● **Instructions to follow**: Count the lines in the following data that include "rows". Please write only the number.

● **Data extract**:
——

Families of rows that turns and mirrors carry onto each other, the same ones carrying the whole set onto itself: the rest of each named row's family, in list order:
6 families of 6 rows:
kapu: [ 14  17  18  -4  -7 -18   2 -21 -18  16  15  -3   0  12 -19  -1   4  -1
  12  -2   3 -22  12  -3  -1 -15  15  10  -5  -6  14  -8  -6   8  10  -1
  -4 -34   7  -2 -14  -5]
fedav: [ 16   2  -1 -11  -2   3  18  -1  -5  -1  16   8  38 -33   0 -11   6   0
  13  -3 -33 -15  -8   7  -9 -28  -2  22  22 -14  18 -18   3  -7  -7  14
 -17 -22 -16 -11  -2   4]
tinop: [ 32   3  -2 -15  -1   9  11 -11  -4  -6  13   7  30 -29  -9 -11   4 -13
  25  -4 -28 -24 -12   7  -5 -19   3   0  26  -5  14 -10   7   3  -7  -6
 -26 -15  -9 -19   3 -11]
gefis: [ 14  -1  -9   0   0   7   0 -16   9  -1  -7 -10   7  -8   8  -7  -3 -12
   8  38  14 -20  -4   1  21  -5   9  11  12 -23   2  11  -8 -12 -23  -2
   3  -7  -7  27 -23 -10]
bosa: [ 11  14  17 -13  -5 -17  -7 -21  -2  16   4   3   2   9 -16  12   4  -6
  14 -20  14  -3  14  -3   2  -4  12   7  -4  -2  -7  -7  -1  21   5  -4
   3 -27   9  -3 -21  -8]
Riv: [  7   1  12   6   6  14 -11  23  -5   0  -1   3 -13 -29 -22   5  -8  16
   8 -20 -11   7  -4   0 -15  -7  30  15   5 -21  15 -16  -8   5 -12 -12
 -16 -10   3  10   4 -12]
kere: [  7  13  26 -21   7   4  -9  11  -5   1  -2  -2   4 -22 -30  11  -7   2
  19 -17 -14   8  -2   5 -22   0  39  12   9  -7  12  -7  -4  -7 -10  -6
 -15 -19   2  12  -4 -16]
kater: [  9  12  29  -5   7 -28  -5  27  21 -11  -5  12   5 -22   9 -23   7   2
   1  16 -11 -11 -15 -12  10 -13   3   0  -9   5  -9 -10  -9  -2 -21 -13
  15 -11   8  16   1  -8]
tezu: [  7  -6 -19  -1   6  17   8  -5   8  15  -3  -8  -7  -5  15 -18   2 -23
   0  27   0 -16  -4   5   2 -14   3   2  19 -12  -2   4  -2  -7 -25   4
  -2   1  -8  27 -26   4]
zom: [ 12   1  33  -3   5 -15 -13  24  18  -5 -11  11   6  -4  -1  -1   1  -8
   7 -10   1   0  -9 -13  15 -20   3  11 -14  11 -12  -9   0  16 -13 -14
  23 -14   7   0  -8 -15]
kemot: [ 16  -4  -6  11  -5  -1  40  13   0   1   4 -12  -9 -28  17  -6 -16 -12
  11 -20   7 -13 -27  -3 -11 -34 -15   4  -6  -6   0   6  -7  -6 -10  17
 -22 -17 -21   9 -12   2]
Viga: [  3   9  11 -12  -4   6   2  15   6  -7   5  -3  -4 -31 -12   8  -7  21
  13 -25  -7   9   2  10 -24   2  27   0   9 -14  13  -6 -12   7 -14 -17
 -29  -8   3  15  -7  -8]
fef: [  0 -10  -6   8 -18  -2  45  11   8   8 -13  -1 -13 -14  13  -6   1 -10
  16 -11   5   7 -15   3 -19 -25 -13   2 -17 -11   2  -2  -6 -11 -18  12
  -5 -11 -23   9  -5   0]
rumu: [ 11   1  24   6   8 -18  -9  21  24  -8   7   1   3 -18   2 -24   5   1
   2   4   2 -10 -15  -8  15 -26   9   5  -9  12   1 -15 -10   9 -11 -12
  33 -13  15   2 -10 -15]
Bas: [ 14  -5 -11  -1   6   8  10  -6  12   9   7 -16  13 -13  -6 -16  12  -6
   6  31   8 -22  10  -2  13  -5   1  16  19 -12   7   8  -4 -13 -14  11
   6  -2   1  29 -19   9]
zoz: [  6  31  12  -1  -5 -17   3  -9   5  12  15   1  -2  20  -9  12  -6  -5
   3  -7  -9 -11  12   4   3 -18   4  16  -4   2  -7   4   6   5  11  -9
   1 -38  11   6 -16  -8]
Degir: [  6   4  32 -16   6   6 -17  16   4   1  -6   9  -8 -15 -22   9 -16   6
  17 -23  -9  14  -2 -10  -7  -2  21   7   1 -15  -1 -19  -9  11  -5 -10
 -16   0   0   9  -2 -15]
rut: [ 15   9  34  -2   6 -27   1  32  13 -17  -6   3   3 -18   6  -5  -2  -7
   4 -15 -11   3 -10 -13  -4 -29  15  -3 -11  10   4 -13  -1  -3 -25 -18
  20 -11   8   5 -10 -14]
Pup: [ 12 -20 -18   0  -1   6  19  -1  12 -16   3 -10  -2 -18   8 -10   3 -11
   8  22  -6 -11  -4  -2  17  -5  -3  11  19  -5  -4   9 -10 -25 -30  -3
   7   7  -6  25 -22  -7]
Vopi: [ 20   0  -4 -20  12   7  18   6  -5  11  12  -4  30 -24  -5 -15   6 -20
  21   6 -37  -9 -27   5   7 -24  -4   9  28 -12   3   2   4  -2   4  11
 -18 -18 -17 -13 -11  -5]
tiv: [ 13   0 -11 -21  -7  -3  16 -19  -4  -4  24   7  27 -25   0  -9   6 -16
  18   8 -27 -20 -18  15   2 -12  -5  17  13   6   3   0   9 -24  -6  10
  -9 -15 -15 -12  -8   0]
Vutul: [  9  -4  -3  27 -10 -11  30  16  10   0   9  -9  -9 -26  10 -11   8  -1
   6 -12   2  -1 -13  -5 -14 -34 -15   1 -16 -26   4   5 -10  -9 -20  15
 -12  -4  -6   7  -2  -3]
pav: [ 10  16  22  -2  -9 -30   4 -13  -9  13   9 -10  -4   8 -12   3  11 -14
   8  -5   9 -13  18  -1   0  -6  21   3  -6   3 -10   4   9  -7  -3 -13
  10 -24  13   8 -23 -11]
miz: [ -7  12  28   1   5 -16  -2  15  23  -7  -7  13   4 -10  -1 -12   4  -4
   1  -1 -14   8 -12 -23  21 -21  -2  15  -9  17  -6  -9  -4   0  -8 -13
  28  -4  -2   1  -7 -12]
kada: [ 22 -12 -13  -6   7  14  21  -8  12   8   3  -2  17 -13   9 -23  20 -10
   9  21  -4  -8  -5  -9  15   0  -4  16  14  -7  -2  14  -2 -12 -13   6
  -9   9 -11  28 -28   0]
lopo: [  6   2  28 -10  12 -17  -5  30  20   1  -5   8   3 -17  -2 -13  -5   7
 -17  -5 -18 -11  -5 -16   9 -16   4  -7  -6  13 -14 -11 -17   7 -15  -8
  11 -11   7   0 -12 -15]
pire: [ 18   0 -16   1   9  11  15  -7   4  14 -11 -10  12 -14   8  -9  11 -22
  14  29  -2   7   1  -4  18  -2   9  14  19  -6  -1   5  -2 -15 -15  12
   5  10   3  26 -26  -1]
debik: [ 22   0   4 -21  -1   4  27  -4  -1   5   6  -1  32 -35  -6  -9   8 -12
  19 -15 -30 -15 -16   2   1 -21  -2  15  14   5  11 -18  13 -10   8   9
 -14  -3 -27  -6 -12   1]
kor: [ 23  27   7   6 -14 -25  10 -15 -13   8  15  -2  18  10 -18  10   9  -7
  -1  -1  -5 -25  13   0   3  -8  13   8  -1  -1   4   6   2   9   2  -5
  -5 -33  -2   9 -16 -16]
Ririt: [ -6   0   9 -15  -1  14  -6  19   1   4 -11   9  -9 -25 -18  10  -8  10
  18 -26 -13   6   4   0  -8   2  29   6   2  -2   4 -23 -17   3 -10   1
 -20   6   6   9  -9  -9]
kavi: [ -1  12  15 -11  10   5 -19  17  -5  16   8  -6  -5 -20  -6  25  -6   6
  14 -24  -9   1  -6  -5 -14   6  18   5  10  -9  10 -17 -12   7 -14 -11
 -23 -11   7  17  -8 -10]
pusup: [  6  -5 -17   6 -17 -13  32   3   0  -4   6  -3 -10 -26  -4   6  -1 -16
  14 -15 -10   1 -27  -8 -17 -19  -8   3  -7 -19  11   8 -15 -19 -28  13
 -27  -7 -22   5  -2  -2]
mipo: [ 14  12   8  -7  -6 -21   9 -20 -12  22  12  -4   3  12  -9  26   4  -7
  13 -17   1  -9   9  -1   9  -3   5  14 -10   5   9  -4   4  12   8  -4
  10 -20   3   7  -9 -11]
ravek: [ 11 -13 -16  10 -17  -9  36  14   8   7   1   6  -2 -17  17 -10   5 -13
  10  -9   0   9 -26   1  -8 -21 -14   9  -9 -23  -2   1  -8  -5 -18  11
 -24   0 -19  17 -20   4]
gira: [ 10  -3   0  15 -23 -14  26  18   6 -11  -2  -9 -20 -29   1 -11  -2  -5
  12  -8   5   0 -24   3 -14 -29 -13  -9  -6 -16 -11   6 -15  -2 -18  11
 -13 -18 -21   2  -1   2]
fino: [ 28   1 -14 -19  -1   4  29   2  -3   2  12  14  32 -23   1 -17   5  -7
  19  -7 -28  -9 -19   4  -7 -13 -14  16  13  -4   5  -5  12  -5   1  11
 -15 -10 -28  -1 -11  15]

The rest of the family of debik: fef, miz, pire, Ririt, mipo
The rest of the family of Vopi: tezu, kemot, zoz, lopo, kavi
The rest of the family of pusup: kere, rut, Pup, tiv, pav
The rest of the family of bosa: zom, Degir, kada, ravek, fino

——

● **Reply to the task**: 2